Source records
------------------------------------

Each row below holds a small network's activations on one input, seen along a few directions.
In each table, some parts of the input vary, and every possible input appears once, in random order.
A made-up example of a description, with smaller parts first: one of 6 places along a line, together with either a single point or one of 9 places along a line or (one of 2 separate values, together with one of 8 places around a ring).
Shared parts are said once, and a part with two or three values counts as separate values.
In the rows, zero is written as 128.

Other details of the inputs vary at random and push rows far along three fixed directions, the same in every table; ignore that.

A family of inputs:
R1: [ 77  91  77 104 144 147 115 148 125 131 140  84 186]
R2: [119 105 188 182 176 160 142 181 193 103 101 137  84]
R3: [ 41 110 104  96 141 119 150 142 102 152 145  82 148]
R4: [143 139 133 107 134 149  55  78 129 121 144 154 117]
R5: [ 91 119  88 110 129 131 138 172 103 158 152  90 174]
R6: [117 123 187 182 189 162 156 189 190 116 120 143  66]
R7: [138  98 179 170 132 163 169 204 167 110 142 129  83]
R8: [122 156 141  92 124 132  61  89 161 126 151 185  97]
R9: [166 160 127 169 112  48 169 116  89 147  96 156 146]
R10: [181 180 137 152 125  59 159 108 107 147 104 125 145]
R11: [ 83  93  88 104 126 125 129 151 120 135 133  75 179]
R12: [177 168 125 155 141  83 189  91  74 159  94 123 122]
R13: [152 151 143  86 116 114  62  93 155 105 144 149 120]
R14: [193 147 128 143  98  72 178 119  65 146  95 136 121]
R15: [ 49  98  96  88 123 153 155 118 112 150 153  66 163]
R16: [ 70 100 108 120 139 160 143 121 120 134 143  82 171]
R17: [131 117 186 165 149 148 178 171 177 117 141 116  68]
R18: [160 139 131  74 102 137  58 121 155 103 151 173 114]
R19: [132 141 122  96 119 148  68 109 130 114 138 195 131]
R20: [ 71 121  96 115 162 136 132 144 107 146 146  67 186]
R21: [154 103 166 181 163 178 142 198 153 122 125 138  77]
R22: [203 163 114 145 117  78 193 123  93 136  71 140 155]
R23: [140 137 156  94 102 140  66  79 157 100 162 162 110]
R24: [ 84  84  79 110 134 163 142 150  83 153 129  86 164]
R25: [151 124 117  99 101 153  67  70 152  98 145 181 138]
R26: [137 136 130  74 114 135  66  76 132 125 153 149  90]
R27: [109 172  99 108  91 141  54 101 136  85 129 166 103]
R28: [163 144 117 164 122  64 184 109  90 133  69 149 157]
R29: [ 61 143  60 124 120 142 131 165 104 119 137  56 156]
R30: [ 70 112 113 127 146 158 137 126 111 139 160  86 172]
R31: [ 47 114 104 124 158 133 134 138  96 147 137  90 178]
R32: [ 73 105  93 118 114 151 152 157  93 159 169  94 174]
R33: [ 68 119 105 114 149 163 152 124 114 147 163  90 156]
R34: [170 145 132 159 103  48 185 110  93 133  66 146 144]
R35: [ 58 118 100 113 134 144 158 131 107 165 172  76 159]
R36: [147  99 170 162 148 158 161 220 186 110 109 115  90]
R37: [118 149 141 105 120 121  57  91 146 123 146 172 123]
R38: [ 60 112 108 126 131 139 144 133 104 157 168  73 174]
R39: [148 166 121  76 137 142  61  77 156 116 150 166 122]
R40: [ 53 134  69 136 104 158 146 148  96 118 149  66 151]
R41: [ 67  96 119 112 122 149 142 125 121 135 144  73 163]
R42: [ 71 112  98 107 144 145 124 130 101 170 162  79 134]
R43: [184 173 125 141 114  82 204  64  94 141  88 140 139]
R44: [150 126 118  92  99 169  87  92 142 107 141 179 134]
R45: [ 75  97  85 101 129 114 127 158 105 138 154  71 180]
R46: [ 63  90 102 100 118 143 136 162 108 139 124 106 160]
R47: [127 144 151  94 112 111  64  88 144 106 136 171 112]
R48: [142 100 178 177 181 179 156 177 187 119 111 118  51]
R49: [145 144 122  84 129 140  58  80 159 105 130 151 141]
R50: [158 147 127 151 106  42 176 115  81 135  92 144 146]
R51: [153 124 117 113 124 146  54  91 127 116 147 168 122]
R52: [148 113 166 184 159 138 133 206 190 118 137 126  96]
R53: [147 123 136  95  90 137  60  87 153  96 167 177 118]
R54: [169 160 124 169 127  61 173 109  84 136  86 160 154]
R55: [132  98 172 174 160 173 150 205 183 105 102 157  84]
R56: [140 101 180 198 146 159 145 194 190 114 151 138  85]
R57: [180 188 127 142 128  58 182 106 105 158 105 124 132]
R58: [185 167 140 171 121  60 173  97  76 161  96 121 127]
R59: [151 135 125 112 110 150  67  81 145 103 160 183 136]
R60: [147 122 171 169 184 157 170 186 199 114 106 114  78]
R61: [193 152 124 177 112  57 172 111  74 157  99 134 132]
R62: [179 155 140 146 112  58 165  89  73 144  96 117 123]
R63: [144  92 183 169 130 179 162 197 187 104 124 136  79]
R64: [143  95 183 185 175 174 136 174 181 111 109 116  70]
R65: [148 114 126  99 104 127  56  97 129 113 151 157 108]
R66: [182 162 143 142 119  64 173 105 116 131  77 114 141]
R67: [149 116 137  99  89 148  68  85 164  95 146 172 121]
R68: [134 161  97 116  92 154  55  98 126  94 135 144  87]
R69: [191 171 114 148 126  80 186 131  83 143  93 138 160]
R70: [149 108 123  98 100 138  58  90 138 112 131 155 114]
R71: [119 142 125  84 131 143  80  77 153 115 123 175 115]
R72: [ 73  92 104 103 128 138 121 119  96 149 131  65 155]
R73: [ 86  97  94 118 127 153 123 162  90 164 157  94 147]
R74: [179 153 135 134 115  80 179  85  94 149  82 120 107]
R75: [159 143 118  97 127 141  42  99 159 101 151 177 136]
R76: [ 74 105  85 112 127 165 150 145  86 148 161  98 185]
R77: [ 79  77  79 124 141 148 133 139  92 147 131  78 170]
R78: [181 171 130 127 119  63 190  98 111 142  79 115 131]
R79: [129 109 183 186 154 157 146 223 181 122 127 156  74]
R80: [143 124 185 162 170 135 167 197 192 115 126 107  64]
R81: [135 134 133  80  95 129  64 110 136 107 141 193 113]
R82: [188 139 120 137  94  82 178 109  70 148  79 131 131]
R83: [122 142 138  74 112 131  73  76 158 113 124 173 102]
R84: [111 100 194 179 161 142 156 189 186 110  99 117  82]
Each input here is: one of 4 separate values, together with either a single point or (one of 4 places along a line, together with one of 5 places around a ring).
The inputs of R15 and R83 match in every part but the choice among 4 separate values. If R17 is changed in the same way as R15 into R83, which row does it become?
> R3
The inputs of R60 and R71 match in every part but the choice among 4 separate values. If R66 is changed in the same way as R60 into R71, which row does it become?
> R84
The inputs of R43 and R48 match in every part but the choice among 4 separate values. If R63 is changed in the same way as R43 into R48, which row does it become?
> R82
Change only the choice among 4 separate values in R24. List by row number the other rows that result.
> R22, R44, R55
A walk changes only the place on the line of 4. It starts at R12 and steps to R4. List the rest of the walk in order.
> R51, R21
Change only the place on the ring of 5 in R51. List by row number the other rows that result.
> R61, R65, R70, R77
Change only the place on the line of 4 in R59. List by row number the other rows that result.
> R30, R33, R76
Change only the choice among 4 separate values in R28. List by row number the other rows that result.
> R1, R25, R77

------------------------------------

All lines that hold the word "together" should be copied from the data.

A made-up example of a description, with smaller parts first: one of 6 places along a line, together with either a single point or one of 9 places along a line or (one of 2 separate values, together with one of 8 places around a ring).
Each input here is: one of 4 separate values, together with either a single point or (one of 4 places along a line, together with one of 5 places around a ring).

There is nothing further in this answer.